*** Block opens ***
The rows come from 4 hidden closed curves, with some noise, and rows from the same curve form a group. Each curve winds through 6 dimensions. The rows are also pushed far along 4 directions, which tell nothing about the answers.
In the rows, zero is written as 128.
Known rows, each followed by its group:
[131 107 128 150  98 121 118 101 124 151 161 125 179  74  92 139 147 137] : K_923
[138 146  98 121 125 203 166  98 142 134 130 129 143 146 134 123 150 107] : K_25
[154 123  98 135 144 178 165 116 133 147 123 119 111 190 112 132 151 120] : K_923
[130 155 129 134 121 143  98 130 115  92 129 122 117 168 173 112 123 157] : K_282
[134 134 112 108 109 153 135 118 106 136 134 123 122 117 133 118 121  99] : K_900
[143  82 145 101 166 125 147 169 142 149  94 125  58 205 113 134 122 139] : K_282
[167 131  89 146 136 156 173 103 129 150 137 108 136 157  92 130 161 135] : K_900
[122 119 147 127 158  92 121 137 129 106 126 132 117 160 134 136 122 153] : K_282
[115 127 141  83 121 142 143 157 132 136  99 134  88 107 145 114  93  78] : K_923
[141 108 141 160 126 120 116 113 137 121 150 140 131 143 129 143 116 171] : K_900
[157 127 102 146 141 133 142  84 133 124 133 130 147 153 116 142 135 130] : K_25
[107  92 147  90 129 104 149 164 132 172 113 127 110  80  94 137 115  79] : K_25
[142 101 121 145 133 117 133 102 125 145 143 130 149 142  93 149 141 135] : K_923
[124 132 142  87 127 126 148 156 121 129 101 118 103 137 141 105 121 108] : K_25
[119 107 148 129 153 101 121 161 138 126 112 128 105 152 124 135 133 154] : K_923
[140 115 123 105 134 119 129 138 118 141 124 125 106 125 114 128 120 119] : K_900
[102 108 143 110 112 116 116 150 121 149 120 124 136  78 112 131 130  87] : K_282
[151 159  78 109  95 208 162  99 107 148 141 110 134 123 129 106 142  78] : K_900
[159  89 103 138 138 117 181 103 131 184 135 111 159 136  46 152 174 126] : K_900
[115 152 131 137 112 137 120 135 118 114 136 118 140 117 148 110 141 142] : K_900
[108 173 124  85  86 201 149 163 104 125 122 111  89 114 183  77 111  70] : K_900
[148 117 127 140 130 123 121 118 143 127 116 132 120 146 125 138 121 144] : K_282
[111 126 149 128 117  86  78 143 116 108 137 127 127  75 147 132 106 145] : K_923
[120 156 112 102 116 166 127 118 114 115 132 124 133 128 155 111 133 106] : K_25
[ 95 122 144 121 130 117 119 144 137 130 128 134 150  84 118 134 144 134] : K_25
[114 124 132 115 105 128 117 142 112 142 140 121 139  81 121 120 135 116] : K_282
[163 113  94 153 117 145 147  75 127 158 162 121 175 115  79 146 161 138] : K_282
[132 137 130 108 132 148 140 130 125 126 127 131  91 163 152 118 100 104] : K_25
[109 104 136 115 132 121 143 140 141 158 124 130 143  82  94 141 145 115] : K_25
[153 129 120 122 155 148 174 118 146 124  97 135 104 211 134 125 122 120] : K_923
[149 119 115 143 142 136 123 101 124 120 134 127 129 185 126 139 137 134] : K_282
[144 115 127 150 163 146 135 111 154 116 125 150 107 206 130 144 121 149] : K_923
[137  79 142 113 161  94 128 142 132 140 108 129  97 172 103 147 124 129] : K_282
[ 80 181 108 118  90 172 105 146  96 122 153 119 141  57 159 104 131  71] : K_900
[169 121 117 108 138 163 168 106 149 143 114 130 112 171 120 123 126 136] : K_25
[122 143 102 119 101 165 136 104 108 146 149 117 172  87 115 120 158 100] : K_25
[142 134 129 166 150 110 104  93 128  87 145 137 136 189 151 146 121 170] : K_923
[149 142 115 126 156 135 111 123 131 100 124 135  98 175 150 126 116 156] : K_900
[148 133 117 113 174 158 142 130 145 113 109 136  79 217 145 132 123 141] : K_900
[100 150 127 108 101 149 131 137 113 135 135 124 125  84 147 117 108  68] : K_25
[ 89 132 150 170 117 103  71 136 124 106 165 137 163  88 135 139 139 171] : K_282
[114 118 150 118 137  76  89 147 119 112 136 138 117  98 137 136 106 153] : K_282
[127 109 120 123 125 115 153 134 126 163 119 129 147 106  80 133 149 102] : K_923
[167 128 113 167 138 131 121  74 136 107 148 124 150 175 135 140 137 177] : K_923
[170 103 109 117 150 147 144 117 133 142 119 123  86 177 117 141 120 132] : K_923
[142 157 108 124 136 156 136 104 138 108 120 131 132 153 148 122 129 130] : K_900
[156  89 111 122 117 131 158 115 130 179 130 119 138  90  69 140 141 102] : K_25
[125 143 136 157 138 106  73 114 126  85 156 143 138 132 158 136 114 183] : K_282

New rows, each followed by its group:
[151  99 130 147 136  95 137 123 134 144 138 126 125 121  97 145 123 155] : K_900
[123 157 109 112 114 170 125 114 112 116 137 125 141 124 154 114 136 108] : K_25
[ 85 130 147 113  90 105 108 172 116 133 113 118 142   4 133 111 125  82] : K_25
[149 106 118 102 110 153 184 136 138 170 103 110 144  95  85 118 160 103] : K_25
[118 146 135  83 111 153 150 159 131 122  90 117 106 101 159  95 120  95] : K_25
[109  98 146  95 117 101 134 187 126 147  93 117 104  52 114 120 115  82] : K_25
[122 106 147 114 139  92 131 141 122 131 118 123 116 137 123 134 119 126] : K_923
[121 148 119 165 120 141  88  94 118  93 151 131 155 146 153 133 132 138] : K_282
[122  74 153 169 150  49  85 123 137 134 144 136 162 115  77 170 147 174] : K_282
[128 133 132 127 118 130 116 138 117 124 127 116 125 140 137 117 138 143] : K_282
[120 129 147 154 144  93  85 122 132  99 145 145 124 137 147 144  97 156] : K_25
[113 153 121 145 106 129 100 121 118 111 140 136 159  92 142 118 132 126] : K_923
[143 120  93  95 119 180 184 103 123 176 127 114 152 127  87 126 168  91] : K_25
[138 100 159 133 165  81 112 129 153 105 117 145 122 156 126 143 120 179] : K_282
[112 148 124  92 108 126 123 142 102 127 126 121 114  91 151 113 105  86] : K_282
[108 139 142 129 113 110 112 135 118 113 132 124 151 107 141 119 138 146] : K_900
[133 101 133  94 129 108 167 174 121 176 113 107  97  92  85 120 130 101] : K_900
[144 114 119 119 160 126 134 109 139 125 123 137 129 171 116 143 142 161] : K_25
[134 115 139 112 147  96 133 141 124 126 112 125 105 151 128 130 114 124] : K_25
[132 133 129 124 122 142 118 123 135 120 116 134 116 132 144 124 111 114] : K_282
[120 100 139  67 133 117 180 167 124 177 107 117  96  95  97 126 120  80] : K_282
[114 124 124 101  98 134 134 139 108 157 140 116 144  60 110 118 133  93] : K_282
[146 102 120 146 143 130 123 131 134 125 119 125 113 141 118 141 131 137] : K_25
[154 119 112 111 116 156 156 110 121 148 124 108 126 132 120 124 131 110] : K_923
[111 112 135 109 135  85 118 163 126 153 123 122 133  68  90 131 143 128] : K_900
[ 99 127 158 109 113  92 118 165 130 125 111 123 146  59 127 113 135 134] : K_25
[105 144 156 137 145  95  90 134 127  82 133 138 136 137 164 128 117 160] : K_282
[107 154 144 133 166 116  78 146 136  73 124 148  97 170 179 132 103 165] : K_900
[136 109 119 127 143 118 138 102 135 146 138 131 169 121  84 149 163 153] : K_25
[162 116 111 112 145 138 172 146 131 154 117 111  88 157 102 123 131 122] : K_900
[131 107 151  95 137 113 152 148 135 157 120 128 103 146 110 123 119 128] : K_25
[150 114 110 127 108 151 155 117 133 165 117 115 132 125  96 130 147 108] : K_282
[123 144 101 162 113 147 107 100 109 127 171 127 156 104 118 138 142 126] : K_900
[ 89 138 143  59  88 150 145 198 103 163  87 104  81  84 148  91 114  41] : K_282
[134 163 113 124 143 144 119 106 125  84 117 137 111 162 179 124 103 116] : K_25
[120 147 129 104 110 157 123 134 127 122 110 129 108 117 161 112 104  87] : K_282
[124 132 122  85 112 146 148 154 119 146 104 124 108 107 130 105 122  83] : K_923
[124 109 132 138 125 104 119 116 118 139 143 130 150 112 103 142 133 125] : K_923
[ 97 161 162 172 126  80  51 120 123  68 169 149 152 118 180 135  99 188] : K_25
[113 109 162 165 160  56  55 130 131  84 138 146 133 150 142 156 115 186] : K_282
[108 168 130 104 122 140 126 137 112 103 129 128 109 117 177 109 102 105] : K_282
[ 70 157 156 104 112 114  70 166 102  89 119 131 110  92 191 109  94  91] : K_282
[102 113 144 126 123 106  99 140 123 127 127 130 135 101 125 134 123 113] : K_282
[138 101 147 140 174  99  97 148 143  91 114 142  87 183 145 144 112 176] : K_25
[139 110 121 130 118 160 163 101 137 154 134 130 143 140 110 137 137 115] : K_900
[ 99 131 149 135 105  94  86 142 127 119 127 132 148  63 137 130 116 123] : K_282
[185  59 120 173 158 101 152 104 160 169 124 123 135 196  45 172 169 194] : K_282
[120 123 128 126 104 120 140 122 116 150 135 115 166  93 105 125 154 122] : K_900
[120 123 133 120 125 125 113 160 125 113 106 124 100 101 148 120 109 103] : K_25
[127 125 127 128 131 134 112 146 124 106 110 127 100 123 152 122 113 113] : K_25
[139  73 134  71 120 125 188 173 131 210  78 104  87 115  66 125 136  67] : K_282
[132  98 143 102 129 113 156 136 140 158 113 124 140  98  91 129 140 117] : K_282
[141  93 132 165 173  93 115 127 145 124 133 135 121 181 100 160 144 190] : K_923
[120 118 145 120 121 113 131 134 129 149 140 128 132 117 112 128 122 128] : K_25
[136 133 128 126 156 127 103 123 121  92 119 134  90 206 167 131 108 138] : K_282
[135 105 149 115 137 119 136 163 131 138 120 123  90 143 123 122 119 146] : K_900
[118  96 148 137 117  80 110 141 138 156 121 128 147  71  90 143 131 135] : K_282
[154 140  98 179 135 139 137  65 129 120 165 124 185 155 110 146 163 169] : K_282
[108 150 147 175 148  73  34 112 122  53 164 153 154 126 176 147 113 209] : K_25
[107 149 140 133 110 123 100 130 133 104 132 142 139  82 160 121 104 122] : K_923
[126 150 110 152 115 141  98  91 116 109 162 132 170 111 138 132 144 146] : K_25
[134 125 133  93 124 145 158 141 140 137  97 129 100 125 138 114 103  92] : K_923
*** Block closes ***
» EXERCISE: In the listing above, the lines from the one containing "107] : K_25" through the one containing "[108 173 124" must be set down exactly, with no other lines.

» EXERCISE SOLUTION:
[138 146  98 121 125 203 166  98 142 134 130 129 143 146 134 123 150 107] : K_25
[154 123  98 135 144 178 165 116 133 147 123 119 111 190 112 132 151 120] : K_923
[130 155 129 134 121 143  98 130 115  92 129 122 117 168 173 112 123 157] : K_282
[134 134 112 108 109 153 135 118 106 136 134 123 122 117 133 118 121  99] : K_900
[143  82 145 101 166 125 147 169 142 149  94 125  58 205 113 134 122 139] : K_282
[167 131  89 146 136 156 173 103 129 150 137 108 136 157  92 130 161 135] : K_900
[122 119 147 127 158  92 121 137 129 106 126 132 117 160 134 136 122 153] : K_282
[115 127 141  83 121 142 143 157 132 136  99 134  88 107 145 114  93  78] : K_923
[141 108 141 160 126 120 116 113 137 121 150 140 131 143 129 143 116 171] : K_900
[157 127 102 146 141 133 142  84 133 124 133 130 147 153 116 142 135 130] : K_25
[107  92 147  90 129 104 149 164 132 172 113 127 110  80  94 137 115  79] : K_25
[142 101 121 145 133 117 133 102 125 145 143 130 149 142  93 149 141 135] : K_923
[124 132 142  87 127 126 148 156 121 129 101 118 103 137 141 105 121 108] : K_25
[119 107 148 129 153 101 121 161 138 126 112 128 105 152 124 135 133 154] : K_923
[140 115 123 105 134 119 129 138 118 141 124 125 106 125 114 128 120 119] : K_900
[102 108 143 110 112 116 116 150 121 149 120 124 136  78 112 131 130  87] : K_282
[151 159  78 109  95 208 162  99 107 148 141 110 134 123 129 106 142  78] : K_900
[159  89 103 138 138 117 181 103 131 184 135 111 159 136  46 152 174 126] : K_900
[115 152 131 137 112 137 120 135 118 114 136 118 140 117 148 110 141 142] : K_900
[108 173 124  85  86 201 149 163 104 125 122 111  89 114 183  77 111  70] : K_900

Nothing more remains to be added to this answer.